▶ _TASK TO COMPLETE_: Write down, unchanged, the entries from the first line through the line holding "[33 -3 15 10". Include no other line.

-- SUPPLIED INFORMATION follows --

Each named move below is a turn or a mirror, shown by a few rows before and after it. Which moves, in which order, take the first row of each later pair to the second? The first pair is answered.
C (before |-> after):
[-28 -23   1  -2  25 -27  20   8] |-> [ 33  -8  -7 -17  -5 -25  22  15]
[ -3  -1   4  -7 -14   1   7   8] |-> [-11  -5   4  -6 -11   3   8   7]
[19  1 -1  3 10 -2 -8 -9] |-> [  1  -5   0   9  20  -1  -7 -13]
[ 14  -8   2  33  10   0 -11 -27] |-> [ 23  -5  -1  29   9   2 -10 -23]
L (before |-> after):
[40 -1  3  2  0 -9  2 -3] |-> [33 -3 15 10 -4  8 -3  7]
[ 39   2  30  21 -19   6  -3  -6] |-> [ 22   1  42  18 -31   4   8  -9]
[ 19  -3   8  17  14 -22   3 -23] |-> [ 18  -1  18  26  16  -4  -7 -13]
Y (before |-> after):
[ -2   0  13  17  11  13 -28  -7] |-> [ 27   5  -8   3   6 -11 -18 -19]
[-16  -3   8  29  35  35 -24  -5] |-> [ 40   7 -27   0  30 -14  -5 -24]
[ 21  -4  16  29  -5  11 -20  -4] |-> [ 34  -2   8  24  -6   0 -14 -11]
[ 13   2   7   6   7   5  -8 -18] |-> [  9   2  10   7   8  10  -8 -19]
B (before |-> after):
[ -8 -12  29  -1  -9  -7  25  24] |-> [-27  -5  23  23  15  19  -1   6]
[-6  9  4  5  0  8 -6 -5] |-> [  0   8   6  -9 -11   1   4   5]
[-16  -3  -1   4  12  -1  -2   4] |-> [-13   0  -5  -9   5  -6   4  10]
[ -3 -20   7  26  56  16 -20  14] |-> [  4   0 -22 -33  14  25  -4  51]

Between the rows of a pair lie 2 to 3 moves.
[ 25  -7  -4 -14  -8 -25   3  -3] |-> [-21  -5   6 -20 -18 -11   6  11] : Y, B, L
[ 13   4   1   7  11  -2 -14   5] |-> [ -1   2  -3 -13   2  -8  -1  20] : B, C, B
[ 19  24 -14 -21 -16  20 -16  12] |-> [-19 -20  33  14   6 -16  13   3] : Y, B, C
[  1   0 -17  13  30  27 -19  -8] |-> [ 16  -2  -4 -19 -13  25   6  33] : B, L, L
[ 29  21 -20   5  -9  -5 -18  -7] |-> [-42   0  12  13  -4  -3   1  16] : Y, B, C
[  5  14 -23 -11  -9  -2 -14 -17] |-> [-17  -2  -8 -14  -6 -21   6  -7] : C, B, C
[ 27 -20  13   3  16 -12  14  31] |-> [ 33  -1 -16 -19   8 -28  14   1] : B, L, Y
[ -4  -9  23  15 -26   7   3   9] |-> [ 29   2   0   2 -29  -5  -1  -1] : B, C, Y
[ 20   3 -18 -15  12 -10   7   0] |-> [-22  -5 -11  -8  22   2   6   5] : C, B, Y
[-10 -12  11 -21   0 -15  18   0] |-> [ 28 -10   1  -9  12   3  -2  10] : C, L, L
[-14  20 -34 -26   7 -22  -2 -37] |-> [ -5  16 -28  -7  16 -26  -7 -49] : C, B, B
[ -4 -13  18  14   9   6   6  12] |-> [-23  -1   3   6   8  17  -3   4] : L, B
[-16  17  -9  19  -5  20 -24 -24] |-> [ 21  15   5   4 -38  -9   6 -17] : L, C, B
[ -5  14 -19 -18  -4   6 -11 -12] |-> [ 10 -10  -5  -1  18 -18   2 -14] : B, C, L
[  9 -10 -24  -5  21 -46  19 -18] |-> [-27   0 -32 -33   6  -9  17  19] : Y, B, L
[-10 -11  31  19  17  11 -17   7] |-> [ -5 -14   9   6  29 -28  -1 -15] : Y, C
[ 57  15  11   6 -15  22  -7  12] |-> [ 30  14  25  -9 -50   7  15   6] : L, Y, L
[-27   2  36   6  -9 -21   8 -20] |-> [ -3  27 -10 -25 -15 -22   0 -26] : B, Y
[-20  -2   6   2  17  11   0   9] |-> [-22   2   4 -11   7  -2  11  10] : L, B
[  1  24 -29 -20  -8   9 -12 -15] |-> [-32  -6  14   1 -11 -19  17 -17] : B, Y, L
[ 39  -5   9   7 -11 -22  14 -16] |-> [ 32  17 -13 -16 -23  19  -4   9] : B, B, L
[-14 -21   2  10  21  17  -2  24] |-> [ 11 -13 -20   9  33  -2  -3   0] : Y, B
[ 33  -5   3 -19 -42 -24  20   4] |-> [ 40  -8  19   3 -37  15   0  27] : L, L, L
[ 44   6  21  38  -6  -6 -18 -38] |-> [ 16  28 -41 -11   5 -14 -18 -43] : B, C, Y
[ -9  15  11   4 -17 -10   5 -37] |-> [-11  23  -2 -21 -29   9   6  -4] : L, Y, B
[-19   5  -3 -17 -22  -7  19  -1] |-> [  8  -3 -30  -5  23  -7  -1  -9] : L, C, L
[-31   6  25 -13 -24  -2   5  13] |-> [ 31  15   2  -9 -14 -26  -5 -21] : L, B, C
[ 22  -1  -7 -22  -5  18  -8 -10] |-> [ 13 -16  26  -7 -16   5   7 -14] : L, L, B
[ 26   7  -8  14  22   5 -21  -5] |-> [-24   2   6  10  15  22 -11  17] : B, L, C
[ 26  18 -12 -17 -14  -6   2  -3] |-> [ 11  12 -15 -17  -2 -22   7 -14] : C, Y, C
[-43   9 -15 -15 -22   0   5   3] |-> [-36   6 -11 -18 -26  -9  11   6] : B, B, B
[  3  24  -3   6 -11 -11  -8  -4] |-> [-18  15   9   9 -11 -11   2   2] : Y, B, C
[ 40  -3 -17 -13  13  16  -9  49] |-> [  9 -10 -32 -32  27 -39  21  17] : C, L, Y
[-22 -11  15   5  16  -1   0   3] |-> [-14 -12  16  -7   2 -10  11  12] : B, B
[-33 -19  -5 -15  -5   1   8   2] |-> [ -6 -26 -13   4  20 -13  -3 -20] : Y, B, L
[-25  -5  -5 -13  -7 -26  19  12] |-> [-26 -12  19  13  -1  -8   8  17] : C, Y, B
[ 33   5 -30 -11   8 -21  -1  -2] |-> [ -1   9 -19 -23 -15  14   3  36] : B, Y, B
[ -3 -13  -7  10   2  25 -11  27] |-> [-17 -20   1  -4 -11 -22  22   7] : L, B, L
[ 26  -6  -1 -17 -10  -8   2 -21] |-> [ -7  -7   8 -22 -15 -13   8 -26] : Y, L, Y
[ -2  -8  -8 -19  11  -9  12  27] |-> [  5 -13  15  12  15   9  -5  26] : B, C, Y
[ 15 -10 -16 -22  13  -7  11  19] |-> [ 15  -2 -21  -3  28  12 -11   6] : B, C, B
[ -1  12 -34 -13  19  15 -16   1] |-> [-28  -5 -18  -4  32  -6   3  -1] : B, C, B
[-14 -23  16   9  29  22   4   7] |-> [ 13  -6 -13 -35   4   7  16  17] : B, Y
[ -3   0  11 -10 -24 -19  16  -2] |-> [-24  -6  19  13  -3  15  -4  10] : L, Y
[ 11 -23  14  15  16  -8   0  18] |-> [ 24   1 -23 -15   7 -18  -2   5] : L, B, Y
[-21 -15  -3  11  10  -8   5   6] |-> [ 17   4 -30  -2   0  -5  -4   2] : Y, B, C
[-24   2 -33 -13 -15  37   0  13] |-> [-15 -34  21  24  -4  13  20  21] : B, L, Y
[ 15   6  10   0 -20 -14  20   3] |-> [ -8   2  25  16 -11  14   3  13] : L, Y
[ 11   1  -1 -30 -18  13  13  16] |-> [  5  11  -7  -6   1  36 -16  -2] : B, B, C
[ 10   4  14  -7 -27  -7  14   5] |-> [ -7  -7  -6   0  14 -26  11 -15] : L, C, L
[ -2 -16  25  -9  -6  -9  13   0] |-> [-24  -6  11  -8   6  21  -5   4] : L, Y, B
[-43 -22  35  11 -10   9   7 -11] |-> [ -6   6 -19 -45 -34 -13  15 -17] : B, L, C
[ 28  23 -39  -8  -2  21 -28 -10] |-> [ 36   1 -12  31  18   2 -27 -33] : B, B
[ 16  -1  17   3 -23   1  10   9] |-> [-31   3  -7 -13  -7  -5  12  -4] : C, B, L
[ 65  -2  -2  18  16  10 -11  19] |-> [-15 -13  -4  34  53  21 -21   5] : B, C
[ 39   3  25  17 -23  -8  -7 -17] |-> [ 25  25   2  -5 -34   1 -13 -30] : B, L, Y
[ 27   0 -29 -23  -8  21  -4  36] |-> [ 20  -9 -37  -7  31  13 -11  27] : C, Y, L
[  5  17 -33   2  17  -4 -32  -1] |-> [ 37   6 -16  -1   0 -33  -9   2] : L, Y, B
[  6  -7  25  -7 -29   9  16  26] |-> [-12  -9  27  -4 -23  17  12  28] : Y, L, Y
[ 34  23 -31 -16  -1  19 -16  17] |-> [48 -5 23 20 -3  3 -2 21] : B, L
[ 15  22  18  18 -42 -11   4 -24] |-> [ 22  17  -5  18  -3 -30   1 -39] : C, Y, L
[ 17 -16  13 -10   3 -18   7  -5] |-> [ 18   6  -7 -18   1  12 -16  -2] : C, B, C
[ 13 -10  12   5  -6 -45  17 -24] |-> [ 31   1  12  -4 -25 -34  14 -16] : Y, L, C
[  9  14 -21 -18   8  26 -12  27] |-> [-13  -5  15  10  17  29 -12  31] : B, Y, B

-- SUPPLIED INFORMATION concluded --

▶ _RESULT BELOW_:
Each named move below is a turn or a mirror, shown by a few rows before and after it. Which moves, in which order, take the first row of each later pair to the second? The first pair is answered.
C (before |-> after):
[-28 -23   1  -2  25 -27  20   8] |-> [ 33  -8  -7 -17  -5 -25  22  15]
[ -3  -1   4  -7 -14   1   7   8] |-> [-11  -5   4  -6 -11   3   8   7]
[19  1 -1  3 10 -2 -8 -9] |-> [  1  -5   0   9  20  -1  -7 -13]
[ 14  -8   2  33  10   0 -11 -27] |-> [ 23  -5  -1  29   9   2 -10 -23]
L (before |-> after):
[40 -1  3  2  0 -9  2 -3] |-> [33 -3 15 10 -4  8 -3  7]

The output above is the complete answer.